Below is a small trained network, with its code and all its weights. Each question gives an input and a class and asks what happens when units are switched off, that is, made to give their printed mean instead of their output.

import numpy as np


def w(rows, s, z=0):
    codes = np.array(rows[::2]) - 128.0
    scale = np.full(codes.shape[1], s)
    scale[-1] = z or s
    return codes * scale


def f(y):
    return np.maximum(y, 0)


def log_softmax(a):
    a = a - a.max(-1, keepdims=True)
    return a - np.log(np.exp(a).sum(-1, keepdims=True))


def net(x, mask):
    res = np.array(x, float).reshape(1, 7) / 4 @ E
    y = f(res @ A[0][:, :-1].T + A[0][:, -1])
    res = res + np.where(mask, y, B[0][:, -1]) @ B[0][:, :-1]
    return log_softmax(res[-1] @ U[:, :-1].T + U[:, -1])


A, B = {}, {}
E = w([
[120,13,205,42,105,183,131],'x0',
[157,120,124,168,1,158,142],'x1',
[53,158,199,84,102,38,53],'x2',
[122,116,72,140,81,156,43],'x3',
[68,209,191,211,111,190,111],'x4',
[175,65,150,177,133,38,139],'x5',
[92,100,175,148,67,182,180],'x6',
],0.0099)
A[0] = w([
[136,144,149,143,68,106,91,72],'neuron 0',
[148,65,231,97,118,53,91,101],'neuron 1',
[129,187,107,132,126,182,131,132],'neuron 2',
[88,86,199,109,157,158,88,251],'neuron 3',
[140,107,113,134,215,148,190,56],'neuron 4',
[119,102,75,201,125,165,79,140],'neuron 5',
[94,176,183,169,116,150,167,58],'neuron 6',
[202,25,45,55,143,72,59,202],'neuron 7',
[157,70,148,110,114,169,146,47],'neuron 8',
[167,120,152,105,88,143,185,30],'neuron 9',
[165,90,70,155,156,174,207,155],'neuron 10',
[34,127,141,167,30,106,119,215],'neuron 11',
[180,121,93,160,146,172,127,65],'neuron 12',
[83,173,121,143,180,129,130,135],'neuron 13',
[11,124,215,82,47,183,128,160],'neuron 14',
[157,116,71,123,110,215,171,141],'neuron 15',
[92,158,106,148,126,91,34,252],'neuron 16',
[122,188,75,188,170,126,118,209],'neuron 17',
[7,119,148,74,96,171,83,119],'neuron 18',
[130,151,157,155,1,118,71,24],'neuron 19',
[54,126,182,76,92,125,193,223],'neuron 20',
[86,177,108,136,232,80,28,164],'neuron 21',
[130,145,162,154,123,142,130,43],'neuron 22',
[173,113,65,144,180,75,152,236],'neuron 23',
[121,161,36,193,183,170,154,213],'neuron 24',
],0.011,0.0025)
B[0] = w([
[91,145,100,79,109,155,74,168],'neuron 0',
[121,67,78,165,157,254,172,206],'neuron 1',
[101,78,131,93,121,176,158,182],'neuron 2',
[133,35,140,149,115,176,93,198],'neuron 3',
[142,166,115,109,111,106,145,173],'neuron 4',
[114,166,67,72,115,170,106,175],'neuron 5',
[198,112,121,95,103,97,117,199],'neuron 6',
[202,101,113,29,124,143,75,240],'neuron 7',
[36,117,75,120,114,176,99,171],'neuron 8',
[80,161,147,187,170,127,163,160],'neuron 9',
[152,92,91,108,145,153,242,196],'neuron 10',
[167,190,163,114,136,109,5,216],'neuron 11',
[119,121,83,60,98,125,186,166],'neuron 12',
[106,136,164,95,95,68,98,185],'neuron 13',
[133,59,172,222,153,146,92,255],'neuron 14',
[115,127,117,148,102,175,162,191],'neuron 15',
[117,215,154,138,108,72,73,208],'neuron 16',
[68,98,144,115,133,118,169,216],'neuron 17',
[164,113,247,169,50,80,90,214],'neuron 18',
[147,180,84,116,186,176,58,205],'neuron 19',
[175,25,136,163,169,135,90,203],'neuron 20',
[54,169,176,169,173,118,31,235],'neuron 21',
[163,122,110,106,151,106,101,154],'neuron 22',
[142,126,214,107,77,106,100,201],'neuron 23',
[56,93,101,132,104,140,203,215],'neuron 24',
],0.0081,0.016)
U = w([
[172,117,30,19,106,205,180,177],'0',
[206,235,101,75,151,167,68,118],'1',
[176,116,117,159,95,96,254,118],'2',
[220,40,218,107,100,124,125,227],'3',
[66,180,193,99,120,33,118,121],'4',
[73,61,166,164,148,202,151,90],'5',
[145,175,130,133,69,161,137,1],'6',
],0.0095,0.0034)

Each question gives the input, the list of numbers given to net, and the class t.
The units are the neurons (one row each of A and B). Each row of codes is followed by its name. A weight is (code - 128) times the scale printed after its matrix; where a second scale follows, it is the last column's (A, B and U).
mask holds one flag per neuron, in row order. A switched-off neuron (its flag False) gives its mean, the last column of its row in B, instead of its output. The means were averaged over made-up inputs and are rounded, as every weight is.
A unit's drop is (log p(t) with every unit on - log p(t) with that unit switched off) / (log p(t) with every unit on - log p(t) with every unit switched off).
The circuit of an input: a set's keep is (log p(t) with only the set's units on - log p(t) with every unit switched off) / (log p(t) with every unit on - log p(t) with every unit switched off). Starting from the 12 units with the biggest drops (on a tie, the unit counted first), units are removed one at a time, each time the one whose removal leaves the highest keep (on an exact tie, the one counted first), for as long as the keep stays at least 0.8.
circuit, biggest first: the units of the circuit, biggest drop first
k most important neurons: the k neurons with the biggest drops, biggest first
drop when u is switched off: that unit's drop, to one decimal
input [4,-8,5,4,2,8,4], class 5: circuit, biggest first	[neuron 1]
input [0,0,7,0,3,-8,-1], class 3: 4 most important neurons	[neuron 14; neuron 18; neuron 20; neuron 3]
input [-3,3,2,7,7,-6,2], class 1: 2 most important neurons	[neuron 19; neuron 11]
input [-4,6,4,-7,3,-7,-4], class 4: 2 most important neurons	[neuron 7; neuron 1]
input [8,-8,8,-2,4,2,0], class 5: 3 most important neurons	[neuron 1; neuron 7; neuron 21]
input [-8,-6,-3,5,-5,7,-1], class 4: 2 most important neurons	[neuron 21; neuron 23]
input [2,-6,0,-7,8,-6,-1], class 3: circuit, biggest first	[neuron 6; neuron 18]
input [7,2,-3,7,7,0,7], class 3: 2 most important neurons	[neuron 18; neuron 11]
input [3,-3,-1,3,-3,-5,-4], class 1: 2 most important neurons	[neuron 14; neuron 20]
input [-8,2,4,7,0,-5,-1], class 4: 2 most important neurons	[neuron 17; neuron 7]
input [-5,-6,-6,7,-4,1,-5], class 0: 2 most important neurons	[neuron 7; neuron 24]
input [-7,3,5,-1,4,-1,8], class 1: 2 most important neurons	[neuron 19; neuron 11]
input [6,-6,-3,8,7,-8,0], class 3: 2 most important neurons	[neuron 18; neuron 1]
input [-8,3,-6,-8,1,-5,-4], class 2: 2 most important neurons	[neuron 7; neuron 19]
input [4,-5,1,-1,-1,-7,5], class 3: circuit, biggest first	[neuron 18]
input [-5,8,-2,4,8,-1,5], class 1: drop when neuron 19 is switched off	0.1
input [7,2,3,6,4,7,6], class 5: drop when neuron 23 is switched off	0.3
input [-6,-4,-8,-1,3,-2,-2], class 0: drop when neuron 18 is switched off	0.2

—————

Instructions for the task: From the records above, return each line where "mask" occurs.

Answer area:
def net(x, mask):
    res = res + np.where(mask, y, B[0][:, -1]) @ B[0][:, :-1]
mask holds one flag per neuron, in row order. A switched-off neuron (its flag False) gives its mean, the last column of its row in B, instead of its output. The means were averaged over made-up inputs and are rounded, as every weight is.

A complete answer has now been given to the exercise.